(Records from a data source)
Start of Block
A small network was trained on made-up records. Each row is its average activation on records with the value named, seen along a few directions.
Values that are neighbours, or in one group, have similar rows; names and order tell nothing.
Random noise pushes rows far along 8 fixed directions. That doesn't count. These rows show it; they differ only by the noise:
[  59  497 -191  441  313  130   59   53 -256   81 -206  129   47  403
  290  -14   98  615  -70]
[  71 -159  257  324   79 -328  -18  -33  585  623 -170  283   38 -156
  100 -133 -247  -52  221]
[-361 -375  347 -525  -82  200  114 -159  554   77 -162 -367   38 -181
 -400 -144  380 -109 -143]
[ -67  -43  320   -4  210 -101 -281   26   83 -257  350  329  355  -58
   86  133  458  236 -198]
[-397  631    9  416 -242   42 -165   65 -303  -81 -385 -184 -672  -86
  579 -723  -98  356  388]
[ 307    7   89  660  448  397   50  294 -449 -727  200   75   23 -300
  270  369  172  261    0]
[ 231 -620  425  227  271  534   96  -46  391  306  341  486  894 -260
 -180  329  636  269  -48]
[ 334 -211  456  245 -183 -594  243 -203 -132  508 -787   50 -644  169
  237  -35  -60   -1 -206]
[ 272 -258  276    2 -138  143  187 -190 -221  166 -240  161   63  200
   45   56  411  193 -217]
[ -37   76  134   30 -212  -39  108 -280  182  846 -456  220   75  402
  111 -360  202  374   -2]


Field U:
u8: [  17 -336 -387 -382 -325   -9  177 -107  445  846  -88  145  294  284
 -317  -67 -329 -346  230]
u9: [ 239  166 -194  440  365 -130  107  -59    0  634   44  306  318  344
  -73  450  -63  396 -314]
u13: [ -52  -10  249 -280 -105 -368 -616   91  -37 -927  861  366  283 -361
  234 -120  133 -334   95]
u10: [-231 -510  635  128 -142  305  146   10 -222  188 -355 -106 -178 -503
   53  -51  659  266   44]
u14: [-199  178 -197  250 -109  -74 -263   74   52  191   94  -29  -47 -342
  128 -154 -296   78  382]
u15: [-169  -80  194  133  117 -304   56   93 -240    5 -296 -214 -257   27
  -52  396  437  405 -408]
u6: [-527  283   71  223  501 -256 -141  157  547 -128   37 -503 -346 -544
 -121   -7 -344  -82   12]
u2: [ -15  108 -362 -169 -414  551  111   61 -478 -388  320 -127   86  -76
 -119  -84   68 -136   92]
u7: [-378  489  116  498  371  -65   -9  208   15 -112 -107 -251 -311 -250
  157  -67   52  341  -24]
u11: [  62 -139  151   14 -455  162   14  -62  -69  275  -70  131 -158 -152
  266 -526 -139 -262  499]
u4: [  40 -453  255 -159 -204  -19  138 -151   -6  -27 -418 -465 -517 -319
 -169  109  -63 -295    9]
u3: [-121   87  273  511  103 -392 -412  254 -112 -238  150  257 -118 -350
  439   52  115  276  155]
u5: [-224  417 -420  -41  234  -50   93  145  216  152  -49 -185 -150  202
 -143 -166 -560 -189  119]
u1: [ 168    4   56  102  267  166   10 -166  -28  134   41  121  372  125
  -27  188  229  307 -141]
u12: [   8  -42  -30   84 -116  134  182   97 -388   83  -45  -30 -185  -42
   27   55   33  -93  -94]
A value of U combines one of 5 hidden first parts with one of 3 second parts; all combinations occur once.
- Changing only the second part turns u8 into u14. u12 has the same second part as u8; what does that change turn u12 into? => u9
- Changing only the second part turns u5 into u6. u10 has the same second part as u5; what does that change turn u10 into? => u4

Field S:
s9: [  12   49  -50  288  -93  237  177  180   71  -49 -100 -206  -96 -156
   74 -210  -50  -56  168]
s23: [-164  206    7 -358  570  149  -85   -3  885   50  178 -347  213   22
 -301   57 -293  -73  -32]
s18: [ 406  125  123   92   69  215  293 -299 -373   71 -500 -143 -234  264
   57  166  410  541 -572]
s10: [ -44  124 -532   81   68  843  331   22 -179 -322   55 -548  119  285
 -282  197  167  437 -123]
s15: [ 102  -92    5  563    1   96   60  -57  279  422 -372   49 -197 -376
  -23  138 -112   75  124]
s11: [ -36  239 -124 -132   18  365  181 -186 -463 -404 -114 -287  -22  151
 -219  -70  369   57 -316]
s17: [-110 -218  409   45 -924 -203  126  -31 -542  342 -769 -288 -944 -249
  423 -542   54   -9  313]
s24: [  82  276 -329  654  559 -287  -69  310  711  341  139  285  356 -175
  164  182 -664  306  575]
s8: [ -78  -15  -80 -238   -8  -29 -242  399 -203 -818  326 -101 -148 -196
  124 -143  -39 -215  160]
s6: [ 633 -515 -129  411   78  304  -41  115 -240 -187  426  630  362 -400
  199  120 -429 -470  572]
s20: [ 399 -788  248 -409 -129 -111   90 -488  481  913  -70  418  698  191
 -191  376  164    7 -195]
s25: [ -78   78   57  194  -22  533 -123  -30 -498   13   24  225  205 -190
  227  -54  378  497  221]
s7: [  82 -578  893   78    1   66  224 -272   74  513 -364  180  -79 -258
  -66  -40  398  -83 -167]
s13: [-208 -380  157 -164 -374   -8 -286  -63  235  439  654  418  523 -275
 -228   97  186 -188   19]
s14: [-453  386 -250  186  262  -76  273  226 -456 -103 -720 -665 -914  111
  161 -103  -14  203 -151]
s3: [ 536 -241  252   98  232 -252  119  -69  396  158   50  399  366  322
  -81  246 -171 -230   17]
s5: [-459 -423  250 -134 -254  361   96   69  222   33   64 -278  165 -346
 -314  -31  562  104 -121]
s12: [ 222  260  -84  301  173 -631 -567  -31 -203 -154  368  743  261   58
  634  -77 -210  149  264]
s22: [-206 -265  -60 -508  -32  165  263   86  160 -687 -434 -921 -635 -149
 -378  -93   56 -483   49]
s4: [-269  787 -619  339  447  -98 -224  192   54  126   73 -296 -159  130
  -47   22 -542  147   76]
s2: [-427  365 -100  181  -64  118   64  200  246  -14 -138 -195 -194  -86
  264 -607 -571 -188  470]
s16: [-544  225   52   48 -184  214  -11  164   -1 -296   69 -460 -435 -493
  -68 -342  128 -212   32]
s1: [ 270  -71 -123 -149 -347   31  353 -114  -34 -480 -356 -573 -495   52
 -182 -184 -371 -454   12]
s19: [-198 -347  172  167   33  872  927  -52  312  782 -708 -637 -375 -227
 -473 -104  -43  -85   45]
s21: [-156 -143  180  291  210  223  294  181 -287  215 -200 -218 -158 -329
  -27  370  312  452  -34]
A value of S combines one of 5 hidden first parts with one of 5 second parts; all combinations occur once.
- Changing only the second part turns s24 into s1. s20 has the same second part as s24; what does that change turn s20 into? => s18
- Changing only the second part turns s12 into s15. s6 has the same second part as s12; what does that change turn s6 into? => s4
- Changing only the second part turns s14 into s16. s8 has the same second part as s14; what does that change turn s8 into? => s9
- Changing only the second part turns s17 into s2. s21 has the same second part as s17; what does that change turn s21 into? => s19

Field T:
t9: [-206  545 -343   -7  -66 -387 -177  -25 -305 -166 -136 -146 -375  337
  174   14 -213  255 -111]
t8: [ -16  -49   63 -204  -11 -207   72   18  196 -222 -194 -374 -375  -43
  -60 -150 -273 -298  122]
t2: [ 185  -11   36  168  305  185  225   48   61 -269 -140 -326 -142 -118
 -100  246  -30   51 -120]
t3: [-531  140  328   13   50 -149 -258 -100  487  228  -72 -142  -95 -230
   13 -415  215  160  -18]
t6: [-180  351 -264   77  197   70  -27  226  143   74  319  109  343  126
  -46  -18  -51  142  -21]
t10: [ -12  197 -224  135  185  214  124  130   68   66 -191  -38  106  272
   64  -78 -130  239  155]
t7: [ -22  -96  240  389   40   95  181   20  -50  276 -191   38 -238 -203
   33   -9  124   47   21]
t4: [-160 -469  350  126    6  317 -237  139  274   33  398  174  345 -734
   17   -1  210  -46  371]
t1: [-207 -118  126 -363  208  347  -83   11   64 -530  486  -63  359 -320
 -270  188  331 -149 -194]
t5: [-200   84 -322 -147  -40  197  142  -63 -241  124 -336 -260  -11  286
 -122   51  260  335 -167]
The values of T form a line.
- Which values are neighbours of t7? Give them in the order they are listed. => t6, t1
- Which values are neighbours of t9? Give them in the order they are listed. => t5
- Which values are neighbours of t10? Give them in the order they are listed. => t8, t4

Field Z:
z3: [ -86 -103  110 -155 -320  -97  -97  -99  188   73 -102  -16  -53 -170
   87 -314  -16  -62  180]
z2: [-208  217  117  231  313  326   16  164   -3 -310  142  -15  172 -103
  105   21  263  328   -2]
z10: [-227  421  -97  366  163  351   67  114 -135 -149   -4 -112 -136 -156
   49 -110   38  234   44]
z24: [-196 -143  147 -169 -160   35  -66  -78   34  102  165  144  171  -16
    7  -79   94 -114    6]
z9: [  96 -196   76 -134 -239  273  148 -154  169  495  -84  -22   31  -40
 -240   59   40  -68  -39]
z1: [  73  117 -121  157  325 -303  -63   -8  226  -64   60   41   20    4
   26  203 -273  -62  -67]
z15: [-191  235  -81   13  219  144  235  197  182 -228 -461 -537 -452  -38
   -7 -133 -235   66  164]
z16: [-195  -37  -56  350  136  327   41  266   62   -7  198   19   77 -315
   19 -105   75   47  223]
z5: [ 140  -80 -222  -41  -83  361  302  -89 -109  296 -181 -136  221  243
 -102   53  145  233  168]
z23: [ 166 -379  110 -161  376  274  -16   36  337 -375  368  -22  448 -189
 -265  335  231 -196  -14]
z12: [-162  128 -349   77   57   84 -122  -36  367  319    4   81  262  -24
  -51   -9 -243   13  253]
z25: [-221 -114  -58 -487 -238  237  183 -189  -19 -258 -277 -692 -357  -19
 -367  -86   68  -69 -230]
z17: [  37 -195  -51  189   79  117   99  196 -222 -244   61  -52   37  -77
  -65  415   70   33  -23]
z8: [ -81  110   71  -13  -98   91  372 -282  190  528 -666 -358 -297  399
 -146 -262   12  202  -51]
z18: [ -79  138   40  320 -483 -402  -37 -170 -203  859 -227  423 -244   98
  343 -473 -162   52  210]
z6: [ 204 -231  386  236   26 -622 -292  -89  454  314  286  567  193 -135
  102   61   28 -201  -69]
z14: [ 106   64  -43 -246 -391  264   38 -163   16  320 -281 -111 -128   14
   20 -481 -235 -275  361]
z19: [ -53  -51  -25 -227   59  -15   24   71   66 -127  176   85  291  156
 -175   46  -65  -63   -1]
z4: [-239   86 -242 -106 -152  346  340    7  402  354 -363 -414  -63   46
 -194 -410 -144 -115   84]
z20: [-285   -1   16  294  831  238  -24  432  163 -579  127 -230    1 -357
 -102  378  186  279  -52]
z11: [ 224  235 -373  110 -209  -34 -226   93 -506  -35  117  256 -137   -2
  365 -291 -408  -93  368]
z13: [  96 -175 -131 -220 -392  351  237  -53 -103  189 -136 -183   46   91
  -74 -116  -47  -17   38]
z22: [-244  313  172 -335  191 -359   72 -138  104  228 -236 -277 -276  294
  -81 -126  105  166 -386]
z21: [ -44   -8 -194  -64   -2  115  107  -18 -284  133  -89 -168  -73   87
 -159  268  126  176 -211]
z7: [  -6  -96  -75    2  266 -151  309 -295  726  891 -708 -311   56  358
 -355   26 -141  186 -181]
A value of Z combines one of 5 hidden first parts with one of 5 second parts; all combinations occur once.
- Changing only the second part turns z2 into z8. z15 has the same second part as z2; what does that change turn z15 into? => z23
- Changing only the second part turns z14 into z11. z10 has the same second part as z14; what does that change turn z10 into? => z18
- Changing only the second part turns z12 into z5. z24 has the same second part as z12; what does that change turn z24 into? => z19
- Changing only the second part turns z7 into z1. z25 has the same second part as z7; what does that change turn z25 into? => z9

Field K:
k11: [  97 -109   11    2   88   83  -18  147   98 -536  101 -193  121 -162
  -77  239  207  100  -65]
k4: [-416  599 -543   -6   58    6 -135  -30 -182   -8   35  -85  -25  188
   11  -31  -47  304 -128]
k6: [-137 -497   63 -118 -395  160  107   31  194  447  110  181  224 -104
 -222 -145  -18 -291  339]
k2: [ 288 -111  351  414  -48 -539  164 -110    6  457 -408  139 -366  150
   87 -104   29 -132 -232]
k9: [-390  156 -298 -149  162  759  262  302 -208 -264   23 -474  110  -42
 -174   59  311  367  -70]
k1: [ 487 -521   42  241   79   55  220   -4  330  348 -189  126   99 -284
   64  116 -468 -371  453]
k7: [ 118  407 -300  140  425 -147  332   -7  186  125 -167 -172  -65  440
 -125   89 -365   11 -307]
k5: [ 486 -671  212 -494 -231 -115   73 -236  -40  193 -132  211  -15   41
  -82   81   21 -543   69]
k10: [ -75  449    1  533  606  368  200  254  -36 -333  -60 -253 -211 -200
   64  126 -279  208   51]
k3: [-161  725 -640   71  775  128  -85  345   96 -836   74 -524   12  281
  -50  211 -407  403  -67]
k8: [-296   17  210 -113 -598  192 -255 -230 -529 -189  -14 -262 -449 -343
  118 -217  322   61   12]
The values of K form 3 separate groups.
- List the group mates of k2, in the order listed. => k7, k10
- List the group mates of k9, in the order listed. => k4, k6, k8

Field L:
l6: [ 120  153  -26   75  352 -181 -375   68  240 -597  263  247  280  -61
  163  333  -40  234 -100]
l8: [-114 -236  380  747  -96   37   82   93 -313  535 -572 -188 -550 -521
  387 -148  142  411  545]
l10: [-204  213  -77 -560   62   64  -64  219  -63  -88  352   73  342  374
 -147   15  220  106  -99]
l1: [ 260  353 -174  243  174   93 -198   19 -294 -687  323  183  205  190
  311  124   80  289   22]
l5: [ -46 -245 -439 -492 -572 -154 -180 -133  155   97   48  114  -41  -91
   64 -207 -467 -587  467]
l9: [-317 -163  437  359 -144  420   23 -146  -56  385   56   24  158 -467
  -82  -50  674  301  -27]
l3: [ 844 -131  -51   84 -318 -520  -56 -233   29  249   61  741  154  485
  197 -130 -491 -531  255]
l2: [-481  515   -7  212  193 -785 -583  300  212 -664  603  -75 -212 -337
   99  100 -290 -148 -268]
l11: [-479 -516  433 -532 -427  164   10  -56   84  199 -141  -68  -72 -206
 -137 -394  373  -16  -23]
l4: [  68  201  211   10  -54 -135 -287   47  -38  -71  309  419  207    7
  332 -501   86 -110   72]
l7: [ 383 -372  435  825 -303  577  119  -59 -538  360  163  429 -116 -731
  328  -79  132  -35  353]
The values of L form 3 separate groups.
- List the group mates of l9, in the order listed. => l2, l7
- List the group mates of l6, in the order listed. => l1, l3, l4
End of Block
→ TASK REQUIREMENTS
Count the lines above that contain the word "them", and reply with only that number.

→ RESULT BELOW
3